*** Dataset excerpts ***
Each row of a before or after table is a point. The points were changed in one or more steps. Then noise was added and the rows were shuffled. The steps act on how far a point lies along the listed directions, d1 being the first. Name the steps. A step turns or swaps two directions, mirrors them in a line or flattens them onto one, adds a multiple of one to another, or multiplies one. Angles are multiples of 10 degrees, from the lower direction toward the higher: turns from -170 to 170, lines from 10 to 170 but not 90. Use the fewest steps. Two steps may share a direction if one is a turn and the other turns, adds or multiplies; they go together, in the order done. Otherwise the lowest direction goes first.
(in the rows, 128 means zero)

Directions:
(1): [138 108 174]
(2): [178 140 122]
(3): [137  82 107]
Before (11 x 3):
[[121 107 133]
 [137 143 155]
 [ 84 167 120]
 [129 115 150]
 [ 96 142 117]
 [125 124 157]
 [112 177 120]
 [126 139 147]
 [126 133 149]
 [120 119 163]
 [ 89 140 120]]
After, 11 rows:
[[153 119 141]
 [ 94 145 158]
 [142  86 132]
 [ 73 201 187]
 [139 155 153]
 [142 183 153]
 [ 80 225 160]
 [133 168 154]
 [149 144 158]
 [ 93 143 171]
 [154 135 166]]
Steps: turn d1 and d2 by 60 degrees; multiply d1 by 1.3; multiply d3 by 2.5

Directions:
(1): [129  88 150 134 190 130 160 132]
(2): [ 92  94 121 126  95 144 161  82]
(3): [139 137  66 133 142  84 156 118]
Before, 12 rows:
[[107 149 118 122 103 105 122 120]
 [150 159 133 134 144 114  84 168]
 [142 139 151 144 147 154 110 162]
 [123 178  66 117  81 103 126 130]
 [144 109 141 129 176 128 150 142]
 [131 165  93 126 118  95 113 121]
 [126 170 126 135  84 131  96 142]
 [140 142 154 112 110 137 123 142]
 [127 104 112 139 152 127 186 102]
 [142 176 108 134 107 129  98 141]
 [137 116 156 142 146 143 112 154]
 [ 99 103 134 139 145 142 150 101]]
After:
[[130 160  46 128 123  69 145 100]
 [141 105 135 129 175 127 157 139]
 [121  99 193 138 134 172 106 149]
 [117 124 138 140 156 135 130 126]
 [109 153 141 133  72 148 102 130]
 [120 114 186 141 129 187 111 147]
 [118 123 136 132 124 133 114 130]
 [127 129 187 111 101 162 116 137]
 [112 152 103 124 106  94 129 120]
 [124 156 100 135 100 134 123 118]
 [155 132  73 142 174  89 182 119]
 [128 178   8 123  92  62 157 113]]
Steps: flatten d1 and d2 onto the line at 170 degrees; multiply d3 by 2.5

Directions:
(1): [167  83  84 154  98 139 135 157 140 132 167]
(2): [138  70 130 138 188 121 118 125  82 136 112]
(3): [143 146 162 138 130 181 138 110 101 179 166]
(4): [132 111 111 139 114 160 183  86 138 129  75]
(5): [175 122 125  84 124 138  81 119 158 162  97]
Before:
[[102 127 131 106 145  96 138 112 135 122  79]
 [117 106 102 156 127 139 144 141 108 116 131]
 [133  97  89 109 135  78 114 149 137  88  43]
 [112 173  92 121  30 120 127 134 214  97 100]
 [135  52  98 191 156 154 170 117  84 128 110]
 [120 111 100 157 111 147 191 104 133 105  98]
 [114 116  95 100 140  92 116 145 143 102  46]
 [142 161 142  96 111 103  76 130 163 147 101]
 [139 145 119 109 114 117 128  97 154 140  90]
 [ 90 236 181 104  66 125 120 152 176 129 177]
 [145 115  80 118 165 101 133 132 141 129  89]]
*** End of Dataset excerpts ***
Output only the lines from the line that contains "[133 168 154]" through the end of the entries, both included, exactly as they appear.

 [133 168 154]
 [149 144 158]
 [ 93 143 171]
 [154 135 166]]
Steps: turn d1 and d2 by 60 degrees; multiply d1 by 1.3; multiply d3 by 2.5

Directions:
(1): [129  88 150 134 190 130 160 132]
(2): [ 92  94 121 126  95 144 161  82]
(3): [139 137  66 133 142  84 156 118]
Before, 12 rows:
[[107 149 118 122 103 105 122 120]
 [150 159 133 134 144 114  84 168]
 [142 139 151 144 147 154 110 162]
 [123 178  66 117  81 103 126 130]
 [144 109 141 129 176 128 150 142]
 [131 165  93 126 118  95 113 121]
 [126 170 126 135  84 131  96 142]
 [140 142 154 112 110 137 123 142]
 [127 104 112 139 152 127 186 102]
 [142 176 108 134 107 129  98 141]
 [137 116 156 142 146 143 112 154]
 [ 99 103 134 139 145 142 150 101]]
After:
[[130 160  46 128 123  69 145 100]
 [141 105 135 129 175 127 157 139]
 [121  99 193 138 134 172 106 149]
 [117 124 138 140 156 135 130 126]
 [109 153 141 133  72 148 102 130]
 [120 114 186 141 129 187 111 147]
 [118 123 136 132 124 133 114 130]
 [127 129 187 111 101 162 116 137]
 [112 152 103 124 106  94 129 120]
 [124 156 100 135 100 134 123 118]
 [155 132  73 142 174  89 182 119]
 [128 178   8 123  92  62 157 113]]
Steps: flatten d1 and d2 onto the line at 170 degrees; multiply d3 by 2.5

Directions:
(1): [167  83  84 154  98 139 135 157 140 132 167]
(2): [138  70 130 138 188 121 118 125  82 136 112]
(3): [143 146 162 138 130 181 138 110 101 179 166]
(4): [132 111 111 139 114 160 183  86 138 129  75]
(5): [175 122 125  84 124 138  81 119 158 162  97]
Before:
[[102 127 131 106 145  96 138 112 135 122  79]
 [117 106 102 156 127 139 144 141 108 116 131]
 [133  97  89 109 135  78 114 149 137  88  43]
 [112 173  92 121  30 120 127 134 214  97 100]
 [135  52  98 191 156 154 170 117  84 128 110]
 [120 111 100 157 111 147 191 104 133 105  98]
 [114 116  95 100 140  92 116 145 143 102  46]
 [142 161 142  96 111 103  76 130 163 147 101]
 [139 145 119 109 114 117 128  97 154 140  90]
 [ 90 236 181 104  66 125 120 152 176 129 177]
 [145 115  80 118 165 101 133 132 141 129  89]]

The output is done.